■ What is being asked ■
A single figure is required: the number of lines in the listing below containing the word "rows".

■ Record set ■

Each row of a before or after table is a point. One or more steps were done to the points. Then noise was added and the rows were shuffled. The steps act on columns, c1 being the first. Write out the steps. A step turns or swaps two columns, mirrors them in a line or flattens them onto one, adds a multiple of one to another, or multiplies or shifts one. Angles are multiples of 10 degrees, from the lower column toward the higher: turns from -170 to 170, lines from 10 to 170 but not 90. Use the fewest steps. Two steps may share a column if one is a turn and the other turns, adds or multiplies; they go together, in the order done. Otherwise the lowest column goes first.

Before, 13 rows:
0:  -6.0   5.4
1:  -2.5  -1.8
2:   2.0  -1.3
3:  -2.8   2.8
4:  -0.4  -0.4
5:  -2.2   0.6
6:  -2.5  -0.7
7:  -4.2   0.7
8:  -4.1  -4.9
9:  -1.3   0.4
10:   3.9  -0.2
11:  -4.0  -2.6
12: -10.7   0.6
After (13 x 2):
0:  -1.2   0.3
1:  -2.8  -2.3
2:  -2.2   1.0
3:   2.1  -1.6
4:  -4.0  -6.4
5:  -5.8   6.9
6:  -2.3  -0.5
7:  -2.7   3.3
8:  -4.4  -3.5
9: -10.9   0.8
10:  -4.1   1.0
11:  -0.4  -0.2
12:   3.8  -0.5
Steps: multiply c2 by 1.3

Before (9 x 4):
0: -3.8 -5.1  3.3  0.7
1: -4.2 -7.0  0.5  8.4
2: -1.0  1.5  0.3  2.8
3:  2.0 -1.8  4.9  4.4
4: -7.7 -4.7  1.4 -0.4
5:  2.0 -3.2  3.2  6.7
6:  4.9 -1.4 -3.6 -0.4
7:  3.5  0.6  3.1  0.9
8:  0.7  1.8 -1.6 -3.2
After (9 x 4):
0:  0.7 -0.1 -2.5 -3.2
1: -3.9 -0.7  5.9  0.7
2:  5.0 -4.0 -1.2 -0.7
3: -7.6 -2.0  4.8 -0.5
4:  3.8  2.6  1.6  0.7
5:  1.8  0.5  4.6  6.5
6:  1.7  2.7  4.5  4.2
7: -4.1 -3.9  5.4  8.5
8: -1.0  1.1 -0.8  2.9
Steps: turn c2 and c3 by -50 degrees

Before, 8 rows:
0:  6.2  2.7 -1.0 -6.1  8.0 -3.9  0.8 -0.5 -3.7
1:  3.9  2.6 -1.4  0.0 -0.3 -3.1  2.7  1.5  2.8
2: -2.3 -6.9  2.4  2.0  9.7  2.9  2.0 -5.0 -3.0
3:  3.1  3.6  0.4 -0.4  1.1 -4.8 -2.6  2.2 -5.1
4: -3.3 -4.2  1.7 -2.7 -2.3 -5.8  5.1 -6.7 -1.2
5:  0.8 -0.1 -1.9 -3.6 -1.8  1.4  2.3 -3.4  1.9
6: -0.4 -6.3  6.9 -1.3  3.9 -0.7  3.8  2.6 -1.4
7: -1.8 -4.1 -0.6 -7.0  3.6 -3.1  2.4 -2.5  5.0
After, 8 rows:
0: -3.2 -4.3  0.6 -2.7 -2.3 -5.8  5.2 -6.8 -4.2
1:  0.7 -0.1 -2.8 -3.6 -1.7  1.3  2.4 -3.4 -1.1
2: -2.3 -6.7  1.3  1.9  9.7  3.0  2.0 -5.2 -6.0
3:  6.2  2.7 -2.2 -6.0  8.0 -3.8  0.7 -0.3 -6.7
4:  3.1  3.5 -0.6 -0.2  1.1 -4.8 -2.6  2.2 -8.2
5: -1.7 -4.0 -1.6 -7.0  3.7 -3.2  2.4 -2.6  2.0
6: -0.3 -6.4  6.0 -1.3  3.9 -0.8  3.8  2.9 -4.4
7:  3.7  2.6 -2.5 -0.1 -0.3 -3.3  2.8  1.5 -0.1
Steps: shift c3 by -1.0; shift c9 by -3.0

Before:
0:  4.7 -1.6  4.9  2.9  8.5  2.0 -4.8  2.6 -2.8  0.4  4.5  0.5  3.3  2.9
1: -0.9  0.8 -0.7 -3.2  4.8  0.7  2.5 -2.6  2.3 -2.3  4.7 -0.6 -0.7  0.3
2: -4.5 -0.3  0.1  2.0  0.2  3.6 -3.9  2.7  1.7  3.6  0.3  5.8  4.7  3.5
3: -2.2  4.1 -4.0 -3.3 -0.3  4.3 -0.2 -0.9 -2.0  2.0 -1.2  3.8 -1.0 -1.0
4:  3.0  2.7 -4.4  0.1  0.4 -0.6 -2.6 -3.9 -5.6  4.7 -4.7  5.8  7.7  0.0
5: -1.1  5.3 -0.5 -5.4  0.3  5.3 -5.1  1.4  0.8  0.0 -2.8 -2.8  2.6 -1.3
6: -3.4  3.5  5.4 -3.2  4.8 -1.2  0.5  0.1 -0.3  4.2 -2.1  6.1 -2.4 -1.5
7: -4.2  1.0  2.6 -3.6 -0.2  4.6  3.1  1.9 -0.2  1.6  1.3  1.9  3.8 -5.5
8:  0.9  3.3 -2.6 -5.9  4.1  1.4 -2.7  2.4  1.2 -5.1  2.8  5.3  2.3  3.7
9:  4.7  4.3  0.2 -0.9  1.1  0.4  4.5  3.4  0.0  3.4  1.8  2.0  3.8 -0.5
10: -1.6  2.4  2.0 -4.3  2.2 -1.9  0.9  5.1 -4.7 -2.3  0.5  0.2  4.1  2.3
11: -0.8 -0.8  3.2 -0.3  7.8  3.5 -1.3 -1.5 -2.0 -4.1 -5.4 -1.6  1.6  3.3
12: -2.9  5.9  4.8  4.1 -1.0  0.6 -4.4  5.6  1.8 -2.0  4.0  4.3 -1.2  0.8
After (13 x 14):
0:  -3.5   3.5   5.4  -3.1  -0.9  -1.2   0.3   0.0  -0.4   6.2  -6.3   6.0  -2.3  -1.6
1:  -2.1   4.0  -4.0  -3.4   1.4   4.3  -0.1  -0.9  -2.0   1.3  -3.6   3.9  -1.1  -0.9
2:  -2.9   5.9   4.9   4.0  -0.5   0.6  -4.5   5.5   1.8  -2.2  12.0   4.3  -1.1   0.8
3:   4.5  -1.6   4.9   3.0  -6.3   2.0  -4.8   2.7  -2.8   5.7  13.4   0.4   3.3   2.8
4:   1.0   3.2  -2.5  -5.8  -6.4   1.3  -2.6   2.3   1.2  -1.3   8.3   5.3   2.5   3.6
5:   4.8   4.2   0.2  -0.8   1.3   0.4   4.5   3.3   0.0   3.3   5.5   2.1   3.8  -0.5
6:  -0.8   0.9  -0.7  -3.3  -5.2   0.7   2.6  -2.5   2.2   1.2  14.2  -0.6  -0.7   0.3
7:   3.2   2.7  -4.5   0.1   2.8  -0.6  -2.7  -4.0  -5.6   3.9 -14.0   5.7   7.7   0.1
8:  -4.5  -0.4   0.2   2.0   2.2   3.6  -3.9   2.7   1.6   2.9   0.9   5.9   4.7   3.7
9:  -1.1   5.3  -0.5  -5.4  -0.1   5.3  -5.1   1.4   0.9   0.1  -8.3  -2.7   2.7  -1.4
10:  -4.2   0.9   2.7  -3.5   1.2   4.7   3.0   2.0  -0.2   1.1   3.9   1.8   3.8  -5.5
11:  -0.8  -0.7   3.2  -0.3  -8.5   3.5  -1.4  -1.6  -2.1   1.9 -16.1  -1.5   1.6   3.3
12:  -1.8   2.5   2.1  -4.3  -3.2  -1.9   0.8   5.1  -4.8  -0.3   1.4   0.2   4.0   2.3
Steps: mirror c5 and c10 in the line at 70 degrees; multiply c11 by 3

Before:
0: -1.2 -0.1  2.1 -7.3 -2.3 -6.8 -0.8 -1.0  3.1  0.9 -0.3  0.9  2.4  0.3 -2.5 -3.4  1.2  7.6  5.3  3.0  0.9 -1.1 -4.0  0.4
1:  1.9  9.0  1.6 -1.3  0.4  7.0 -9.6 -1.2 -1.6  0.3 -2.3  5.9 -5.8 -1.3  4.6 -1.1  1.6  6.5  5.0 -5.0 -1.8  4.2  3.4  0.9
2: -2.8 -4.8 -2.4 -0.4  2.0  1.9  0.0 -0.7  5.8  3.4 -2.0  2.9  1.1  0.6  0.3  1.4 -0.2 -2.8  5.0  1.1  2.7 -1.6  4.0  0.3
3:  5.9 10.1  1.7 -2.4  0.1 -0.8  5.5 -6.9 -0.4 -1.5 -1.9 -4.3  0.4 -1.6  2.3 -3.6  7.4  3.8  0.6 -2.6  0.1  1.4 -1.5  5.0
4:  2.3  5.8  1.8 -1.1  0.9  0.5 -5.8  6.7  0.8 -3.0 -3.6  5.5  0.1 -4.2 -4.3  0.0 -0.4 -4.4  2.4  1.8 -0.5 -2.2  1.3 -1.7
5:  0.4  1.9  1.2  1.9  4.3  6.2  4.5 -1.3  2.7 -2.2  2.4 -3.8  3.7 -5.2 -2.4  3.1 -1.7  4.3  0.5  0.5  1.0 -0.9 -2.1 -3.5
6: -0.6  3.3  0.2 -1.8  1.5  4.2  2.2  1.0  1.2 -1.1 -5.5 -2.6  4.3  2.3 -1.8  4.2 -3.8  9.5 -1.7 -0.3  5.6 -5.4 -0.7  2.0
7: -0.9  8.3 -3.3  2.4  5.4 -0.9  2.7 -1.8 -1.9 -0.8  3.0 -1.0  4.7  6.2 -6.7 -3.1 -1.7 -0.7 -1.5 -1.0  0.0  0.4  0.5 -0.1
8:  1.0  5.7  0.5 -4.3 -4.6 -6.8 -2.5  1.4  0.7 -4.2 -2.1 -1.8  0.1 -0.3  5.8 -3.6 -5.5  0.7  2.2 -0.3 -3.2 -2.0  4.7 -1.5
9: -1.9  0.7 -9.9 -1.5 -0.2  5.2  5.0  0.9  2.2 -0.3 -1.2  4.7  2.9 -2.5  7.4  1.7 -0.6  0.7  5.8  2.5  1.9  3.6  1.1 -2.0
10: -1.3 -3.4  4.2  1.3  5.7 -3.1 -0.4 -0.7 -2.5  2.5  3.4  1.6  3.3  0.2 -7.1 -7.3  0.7 -3.3  2.8 -6.9 -3.2 -2.3  2.7 -2.3
After:
0:   0.9   5.8   0.5  -4.4  -4.7   6.7  -2.6   1.4   0.7  -4.7  -0.4  -1.9   0.0  -0.9   5.9  -3.4  -5.5   0.6   2.3  -0.4  -3.2  -2.0   4.7   1.6
1:  -1.9   0.7  -9.8  -1.6  -0.2  -5.2   5.0   0.9   2.2  -0.6  -1.0   4.7   2.9  -6.2   7.4   1.8  -0.6   0.6   5.8   2.5   1.8   3.7   1.1  -7.4
2:   1.8   9.0   1.5  -1.3   0.4  -7.1  -9.7  -1.1  -1.5  -0.4  -2.2   6.0  -5.9  -3.1   4.5  -1.0   1.7   6.4   5.1  -5.0  -1.8   4.3   3.3  -5.5
3:   2.3   5.9   1.8  -1.2   1.0  -0.6  -5.7   6.7   0.8  -4.1  -2.4   5.4   0.2 -10.5  -4.4   0.1  -0.4  -4.3   2.6   1.8  -0.4  -2.2   1.4   1.6
4:  -1.2  -3.4   4.2   1.3   5.7   3.1  -0.4  -0.8  -2.4   3.5   2.3   1.5   3.3   0.5  -7.1  -7.3   0.7  -3.3   3.0  -6.8  -3.2  -2.3   2.7   1.2
5:  -1.0   8.2  -3.2   2.4   5.4   1.0   2.6  -1.8  -1.9   0.3   3.1  -1.1   4.7  15.6  -6.7  -3.0  -1.8  -0.7  -1.6  -1.1  -0.1   0.4   0.5  -0.6
6:  -2.8  -4.8  -2.3  -0.4   2.0  -1.9   0.1  -0.6   5.7   2.5  -3.1   3.0   0.9   1.6   0.3   1.5  -0.2  -2.9   5.1   1.2   2.6  -1.6   3.9   2.7
7:   0.5   1.9   1.2   1.9   4.3  -6.2   4.6  -1.3   2.7  -1.2   3.1  -3.8   3.7 -13.0  -2.5   3.0  -1.8   4.3   0.5   0.6   1.0  -0.9  -2.0  -2.1
8:  -0.5   3.4   0.2  -1.9   1.6  -4.1   2.1   0.9   1.2  -3.1  -4.8  -2.5   4.3   5.8  -1.6   4.2  -3.8   9.5  -1.7  -0.3   5.6  -5.4  -0.7  10.1
9:  -1.4  -0.1   2.1  -7.4  -2.2   6.8  -1.0  -1.0   2.9   0.7  -0.6   0.8   2.3   0.8  -2.5  -3.5   1.1   7.7   5.3   3.0   1.0  -1.0  -4.0   2.1
10:   5.9  10.2   1.6  -2.5   0.1   0.7   5.7  -6.9  -0.5  -2.1  -1.3  -4.2   0.3  -4.1   2.2  -3.5   7.4   3.9   0.6  -2.5   0.0   1.3  -1.5   3.0
Steps: multiply c6 by -1; turn c10 and c11 by -20 degrees; multiply c14 by 2.5; add -1.5 times c22 to c24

■ Your response ■
4